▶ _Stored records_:
+ + +

[[ 24  12 -45 -27   8]
 [ 13   1 -17  -7 -14]
 [-11  -1  16   5  15]]
->
[[  1 -17]
 [ -1  16]]

[[-40  14  -8 -10]
 [-36  17  -4 -10]
 [-43  -9 -25  -9]]
->
[[ 17  -4]
 [ -9 -25]]

[[-12  15  30  -9]
 [ 25   4 -23 -28]
 [  3  -8 -21   2]
 [  9 -17  37   1]]
->
[[  4 -23]
 [ -8 -21]]

[[ 21  -9  -3 -14]
 [ -1  15  -8   2]
 [ -2  16   7 -43]
 [ -6   2  -5 -30]
 [ 46   2  -6 -10]]
->
[[15 -8]
 [16  7]]

[[ -1  12 -27]
 [ 40  -1   0]
 [-17  -7  19]
 [-18  29  10]
 [-23 -24  20]]
->
[[-1  0]
 [-7 19]]

[[-33 -36   9]
 [-15 -42  -3]
 [ 10  36 -13]
 [ 10  23 -11]]
->
[[-42  -3]
 [ 36 -13]]

[[-24  24 -10  19]
 [ -3 -37  20   0]
 [ -1 -20  -2 -17]
 [-22  19   1  20]]
->
[[-37  20]
 [-20  -2]]

[[ -6  33 -29  10 -25]
 [-34 -31 -29  44  12]
 [-29  28 -20  13 -24]]
->
[[-31 -29]
 [ 28 -20]]
---
[[ 41 -10 -31 -22   4]
 [ 33 -26 -49  10  51]
 [-34  -3 -18  -5  -7]]
->
[[-10 -31]
 [-26 -49]]

[[  6  15  12  -8]
 [  9 -14  -3   7]
 [ -4  22  30  51]]
->
[[ 15  12]
 [-14  -3]]

[[ -2  -5  -3   5  -3]
 [  9   2 -24  40  14]]
->
[[ -5  -3]
 [  2 -24]]

[[-38   9   1]
 [-24   5   1]
 [  9  -2   0]]
->
[[9 1]
 [5 1]]

[[ 11 -49  46   7   1]
 [ -7  -8  13  -5  -3]]
->
[[-49  46]
 [ -8  13]]

[[ 36  -4 -25  -8 -17]
 [ 32 -21 -15 -23 -27]
 [-22   1  -5   2 -13]
 [ 38  -1  -8   2 -20]]
->
[[ -4 -25]
 [-21 -15]]
---
[[-18   6  46]
 [  4   1  17]
 [-28  27   4]
 [ -4 -18   2]
 [ 31   4  11]]
->
[[-18   6]
 [  4   1]]

[[  6  34 -39  40]
 [  8  28 -11  13]]
->
[[ 6 34]
 [ 8 28]]

[[ 31 -28 -26]
 [-17  12  41]
 [  1  20  23]]
->
[[ 31 -28]
 [-17  12]]

[[ 28 -44  -1   7]
 [ 46  -6  14  21]
 [ 39 -12  29 -19]
 [ 18   7 -14  48]]
->
[[ 28 -44]
 [ 46  -6]]

[[-14  -2  10 -48]
 [-25 -34   0  29]
 [  7  -7  28  17]
 [-10  -8   0 -51]
 [-20 -25  15  -8]]
->
[[-14  -2]
 [-25 -34]]

[[ 35  -2  -4   2   0]
 [-42  25  -1  -1  -1]
 [ 39   8   2  -3  -2]]
->
[[ 35  -2]
 [-42  25]]

[[ 23  14 -27]
 [-36  34  49]
 [ 19 -15  21]
 [  4   7 -14]
 [-30   3 -21]]
->
[[ 23  14]
 [-36  34]]

[[ -3 -35   9 -52]
 [ 25  34  27  29]
 [ 31  15  35  16]]
->
[[ -3 -35]
 [ 25  34]]
---
[[-26  -2]
 [ 19 -24]
 [-44 -16]]
->
[[-26  -2]
 [-44 -16]
 [ 19 -24]]

[[ -4 -10   3  11  -8  11   2]
 [-16 -15   1 -23  14   0  40]
 [-22  27   2  -2   6  -2  -2]
 [ -5  11  22  24 -23  -3  -6]
 [ -2   3   3  12   2   2  -6]
 [ -6  33   4   3  12 -21 -10]
 [-22 -26  -7  11   3  12  19]
 [  9  -4  -7   0   1   8   8]
 [ -1 -16 -17 -10  23   5  14]]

+ + +

▶ _Work instructions_: The answer must be the line containing "[[ 31 -28 -26]" and every line after it through the end of the records, repeated exactly.

▶ _Solution to this task_:
[[ 31 -28 -26]
 [-17  12  41]
 [  1  20  23]]
->
[[ 31 -28]
 [-17  12]]

[[ 28 -44  -1   7]
 [ 46  -6  14  21]
 [ 39 -12  29 -19]
 [ 18   7 -14  48]]
->
[[ 28 -44]
 [ 46  -6]]

[[-14  -2  10 -48]
 [-25 -34   0  29]
 [  7  -7  28  17]
 [-10  -8   0 -51]
 [-20 -25  15  -8]]
->
[[-14  -2]
 [-25 -34]]

[[ 35  -2  -4   2   0]
 [-42  25  -1  -1  -1]
 [ 39   8   2  -3  -2]]
->
[[ 35  -2]
 [-42  25]]

[[ 23  14 -27]
 [-36  34  49]
 [ 19 -15  21]
 [  4   7 -14]
 [-30   3 -21]]
->
[[ 23  14]
 [-36  34]]

[[ -3 -35   9 -52]
 [ 25  34  27  29]
 [ 31  15  35  16]]
->
[[ -3 -35]
 [ 25  34]]
---
[[-26  -2]
 [ 19 -24]
 [-44 -16]]
->
[[-26  -2]
 [-44 -16]
 [ 19 -24]]

[[ -4 -10   3  11  -8  11   2]
 [-16 -15   1 -23  14   0  40]
 [-22  27   2  -2   6  -2  -2]
 [ -5  11  22  24 -23  -3  -6]
 [ -2   3   3  12   2   2  -6]
 [ -6  33   4   3  12 -21 -10]
 [-22 -26  -7  11   3  12  19]
 [  9  -4  -7   0   1   8   8]
 [ -1 -16 -17 -10  23   5  14]]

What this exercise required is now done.